● Assigned task
Using the listing below, set down each line from the line containing "input Φ η α" through the line containing "input Ξ ζ Ξ", both ends included, exactly and with nothing added.

Data to process section start

Here is a tiny trained network, its code and every weight. The questions are about switching its units off for an input and a target symbol, where a switched-off unit gives its printed mean instead of its output.

import numpy as np


def w(rows, s, z=0):
    codes = np.array(rows[::2]) - 128.0
    scale = np.full(codes.shape[1], s)
    scale[-1] = z or s
    return codes * scale


def norm(h):
    return h / np.sqrt((h * h).mean(-1, keepdims=True) + 1e-5)


def f(y):
    return np.maximum(y, 0)


def softmax(a):
    e = np.exp(a - a.max(-1, keepdims=True))
    return e / e.sum(-1, keepdims=True)


def log_softmax(a):
    a = a - a.max(-1, keepdims=True)
    return a - np.log(np.exp(a).sum(-1, keepdims=True))


def net(x, mask):
    ids = ['ΞΣΦαβγεζημπτψ'.index(c) for c in x.split()]
    T = len(ids)
    res = E[ids] + P[:T]
    u = 0
    for l in range(2):
        r = norm(res)
        for j in range(2):
            rows = slice(2 * j, 2 * j + 2)
            q, k, v = (r @ M[l][rows].T for M in (Q, K, V))
            z = softmax(np.where(np.tri(T) > 0, q @ k.T / 2**0.5, -1e9)) @ v
            o = O[l][rows]
            res = res + np.where(mask[u + j], z, o[:, -1]) @ o[:, :-1]
        u += 2
        y = f(norm(res) @ A[l][:, :-1].T + A[l][:, -1])
        res = res + np.where(mask[u : u + 8], y, B[l][:, -1]) @ B[l][:, :-1]
        u += 8
    return log_softmax(norm(res)[-1] @ U[:, :-1].T + U[:, -1])


Q, K, V, O, A, B = {}, {}, {}, {}, {}, {}
E = w([
[135,94,192,190,130,79,153,120,144],'Ξ',
[157,177,109,208,170,66,145,121,140],'Σ',
[156,199,56,160,140,143,36,111,123],'Φ',
[201,94,158,149,122,156,75,66,98],'α',
[144,134,184,96,100,178,89,142,134],'β',
[151,159,120,90,152,212,130,60,133],'γ',
[147,129,141,194,120,131,71,132,108],'ε',
[180,164,241,208,128,144,157,76,133],'ζ',
[90,145,115,135,148,117,84,59,109],'η',
[137,88,33,107,7,88,189,194,111],'μ',
[146,120,150,116,197,148,147,197,80],'π',
[135,210,147,154,101,141,130,116,131],'τ',
[180,92,145,111,172,66,122,60,138],'ψ',
],0.019)
P = w([
[85,212,127,44,3,2,222,80,81],'0',
[198,86,137,218,235,178,120,122,95],'1',
[199,124,160,195,225,190,125,96,110],'2',
[206,89,171,179,226,176,103,104,123],'3',
[218,108,130,172,216,187,113,90,94],'4',
[209,104,148,176,206,178,113,98,107],'5',
[207,74,151,182,236,189,131,75,124],'6',
[206,89,192,164,245,177,122,77,167],'7',
[231,111,147,159,209,162,129,109,138],'8',
[207,139,133,194,196,158,148,124,83],'9',
[229,104,150,181,229,166,127,94,162],'10',
[213,109,152,192,215,183,125,90,126],'11',
],0.006)
Q[0] = w([
[111,113,134,146,128,123,92,131,93],'0.h1',
[254,101,108,166,133,162,127,161,132],'0.h1',
[135,84,113,113,207,39,184,165,143],'0.h2',
[118,143,145,119,113,141,140,134,148],'0.h2',
],0.09)
K[0] = w([
[80,155,100,128,144,104,124,55,114],'0.h1',
[144,129,79,75,2,95,171,137,52],'0.h1',
[66,164,39,104,114,93,176,171,119],'0.h2',
[124,148,148,127,190,131,120,91,131],'0.h2',
],0.067)
V[0] = w([
[55,194,122,177,71,98,58,199,216],'0.h1',
[252,149,149,233,37,110,40,5,90],'0.h1',
[186,146,169,108,171,102,133,142,84],'0.h2',
[113,116,139,164,111,157,134,129,79],'0.h2',
],0.017)
O[0] = w([
[145,151,142,170,56,135,113,104,94,104],'0.h1',
[115,108,74,197,115,178,151,99,247,254],'0.h1',
[140,138,151,110,149,105,122,153,177,165],'0.h2',
[85,116,146,133,148,133,119,134,136,144],'0.h2',
],0.013,0.033)
A[0] = w([
[88,184,54,109,189,60,65,32,95,45],'0.n1',
[96,37,27,91,32,85,169,221,107,2],'0.n2',
[113,80,133,88,126,59,161,25,90,17],'0.n3',
[131,73,128,136,135,117,3,173,125,91],'0.n4',
[164,129,200,24,112,176,124,52,138,126],'0.n5',
[110,101,152,133,74,142,141,111,146,67],'0.n6',
[165,81,153,175,174,104,106,68,73,57],'0.n7',
[128,99,126,76,163,109,106,81,149,57],'0.n8',
],0.026,0.0061)
B[0] = w([
[104,130,44,35,172,89,88,90,143,164],'0.n1',
[138,90,35,128,44,97,250,139,62,208],'0.n2',
[182,104,178,115,72,72,53,172,115,156],'0.n3',
[74,94,144,151,188,50,77,125,143,197],'0.n4',
[144,66,141,93,78,186,131,117,213,231],'0.n5',
[80,118,131,120,150,89,127,112,95,254],'0.n6',
[176,145,151,194,137,115,162,96,140,230],'0.n7',
[178,140,103,127,142,112,124,99,154,194],'0.n8',
],0.025,0.0068)
Q[1] = w([
[129,99,117,104,158,95,122,125,182],'1.h1',
[162,75,150,178,219,75,107,2,215],'1.h1',
[169,134,181,127,176,91,127,83,201],'1.h2',
[174,93,134,164,169,47,134,68,227],'1.h2',
],0.066)
K[1] = w([
[134,142,99,65,116,93,190,150,70],'1.h1',
[95,161,109,22,3,66,197,145,38],'1.h1',
[107,127,83,19,89,107,214,140,126],'1.h2',
[115,148,123,21,18,55,170,131,83],'1.h2',
],0.047)
V[1] = w([
[150,95,193,78,21,254,124,135,149],'1.h1',
[77,176,158,188,54,103,151,110,99],'1.h1',
[249,240,45,176,120,161,82,139,119],'1.h2',
[29,141,53,61,86,214,52,104,88],'1.h2',
],0.038)
O[1] = w([
[231,54,121,207,126,110,128,144,231,104],'1.h1',
[207,184,79,160,113,157,93,139,92,146],'1.h1',
[73,75,92,130,123,159,195,235,106,3],'1.h2',
[142,68,1,123,137,114,29,133,141,116],'1.h2',
],0.019)
A[1] = w([
[141,35,44,106,58,119,149,236,75,1],'1.n1',
[106,4,149,85,120,115,98,221,145,18],'1.n2',
[127,135,30,166,97,151,95,150,139,76],'1.n3',
[78,141,94,212,175,123,128,152,150,114],'1.n4',
[164,197,183,135,128,163,187,132,100,94],'1.n5',
[204,165,88,87,66,107,90,190,109,132],'1.n6',
[168,173,104,141,134,141,169,147,37,127],'1.n7',
[125,133,94,141,164,187,121,181,33,179],'1.n8',
],0.039,0.0098)
B[1] = w([
[144,69,154,49,3,90,169,140,74,180],'1.n1',
[71,219,118,150,94,99,12,228,156,160],'1.n2',
[100,145,104,206,132,83,154,121,101,226],'1.n3',
[137,153,131,72,82,189,121,110,110,254],'1.n4',
[137,52,97,139,137,155,81,164,80,227],'1.n5',
[42,126,177,109,136,149,163,100,122,174],'1.n6',
[158,203,156,118,105,124,182,161,196,221],'1.n7',
[195,101,124,61,207,85,121,130,155,210],'1.n8',
],0.043,0.019)
U = w([
[146,145,247,200,93,148,144,176,120,77],'Ξ',
[109,223,147,154,187,84,212,116,167,76],'Σ',
[88,102,25,70,181,101,97,80,109,141],'Φ',
[208,75,125,169,117,69,97,87,200,182],'α',
[66,153,137,142,85,109,56,221,177,158],'β',
[105,124,109,65,93,225,160,88,205,122],'γ',
[175,211,179,94,91,165,54,88,50,24],'ε',
[137,36,105,160,134,210,79,150,73,156],'ζ',
[137,163,33,224,86,171,155,144,103,156],'η',
[151,98,110,71,19,67,149,129,96,170],'μ',
[207,139,99,79,186,160,146,213,138,192],'π',
[23,73,198,158,198,150,167,162,99,193],'τ',
[91,102,254,56,145,54,101,88,149,3],'ψ',
],0.0071,0.0027)

Each question gives the input, a string of symbols that net reads in full, and the target symbol t.
The units are the heads (2 rows each of Q, K, V and O) and the neurons (one row each of A and B). Each row of codes is followed by its name. A weight is (code - 128) times the scale printed after its matrix; where a second scale follows, it is the last column's (O, A, B and U).
mask holds one flag per unit, layer by layer, with each layer's heads first. A switched-off unit (its flag False) gives its mean, the last column of its rows in O or B, instead of its output. The means were averaged over made-up inputs and are rounded, as every weight is.
A unit's drop is (log p(t) with every unit on - log p(t) with that unit switched off) / (log p(t) with every unit on - log p(t) with every unit switched off).
The circuit of an input: a set's keep is (log p(t) with only the set's units on - log p(t) with every unit switched off) / (log p(t) with every unit on - log p(t) with every unit switched off). Starting from the 12 units with the biggest drops (on a tie, the unit counted first), units are removed one at a time, each time the one whose removal leaves the highest keep (on an exact tie, the one counted first), for as long as the keep stays at least 0.8.
units of the circuit, in order: the units of the circuit, biggest drop first
top k neurons: the k neurons with the biggest drops, biggest first
top k neurons in layer l: the k neurons of layer l with the biggest drops, biggest first
which heads matter: for each layer, one digit per head in row order, 1 if its drop is at least 0.15 and else 0, layers parted by /
input β α γ, target α: units of the circuit, in order : [0.n5; 1.h1; 0.h1]
input Σ Ξ μ α Σ Σ Ξ ζ, target ζ: top 3 neurons : [1.n5; 0.n5; 0.n2]
input Ξ γ α Φ Ξ τ α, target ε: which heads matter : 10 / 11
input β α γ α β, target α: units of the circuit, in order : [0.n5; 1.h1; 0.h1]
input α α α α Σ Σ α ψ μ η α η, target η: which heads matter : 00 / 10
input ζ η ε, target ζ: which heads matter : 00 / 01
input ζ Σ ψ Σ Σ τ π, target ζ: units of the circuit, in order : [1.h2; 1.n5]
input β Σ Φ τ β μ ζ τ Ξ Φ, target Φ: which heads matter : 10 / 00
input τ Ξ Σ α η Σ, target Σ: top 3 neurons : [0.n6; 0.n5; 1.n6]
input α π τ, target γ: which heads matter : 10 / 10
input Ξ Ξ ε Ξ Σ α Ξ η η, target ε: top 2 neurons in layer 0 : [0.n6; 0.n5]
input Ξ ε α α α Σ α η ψ, target ε: top 2 neurons in layer 0 : [0.n6; 0.n5]
input Ξ ε β β Σ Ξ α α γ μ π, target π: top 2 neurons : [1.n5; 1.n7]
input τ μ ε, target ε: top 2 neurons : [0.n4; 1.n4]
input ε ζ ε β ε α Φ τ η Σ α α, target η: units of the circuit, in order : [0.h1; 1.n3; 1.h2]
input τ Ξ α ζ Ξ Σ β β, target Σ: top neuron : [0.n6]
input Φ η α β Σ η, target μ: top 2 neurons : [1.n1; 0.n5]
input ε α Ξ α ζ α ε τ Σ μ Σ, target Σ: which heads matter : 10 / 10
input ε Σ Σ ε β, target η: which heads matter : 10 / 00
input Ξ ζ Ξ Σ Ξ, target ε: top 3 neurons : [0.n6; 0.n5; 1.n5]
input γ γ α, target β: which heads matter : 10 / 00
input π α Ξ α α Ξ Σ ζ, target ψ: units of the circuit, in order : [0.h1; 1.h1; 0.n5]
input ζ Ξ α β α ε α Σ η, target ζ: top 2 neurons : [1.n5; 0.n5]
input Φ Σ α ε η ζ, target μ: top 2 neurons : [1.n1; 0.n5]
input η Ξ τ, target Φ: which heads matter : 00 / 11
input ε α μ τ β Ξ, target Ξ: top neuron in layer 1 : [1.n6]
input ψ γ β, target τ: which heads matter : 00 / 11
input ε Σ ε α γ, target η: which heads matter : 10 / 00
input α γ γ η α α Φ, target γ: which heads matter : 10 / 10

Data to process section end

● Output
input Φ η α β Σ η, target μ: top 2 neurons : [1.n1; 0.n5]
input ε α Ξ α ζ α ε τ Σ μ Σ, target Σ: which heads matter : 10 / 10
input ε Σ Σ ε β, target η: which heads matter : 10 / 00
input Ξ ζ Ξ Σ Ξ, target ε: top 3 neurons : [0.n6; 0.n5; 1.n5]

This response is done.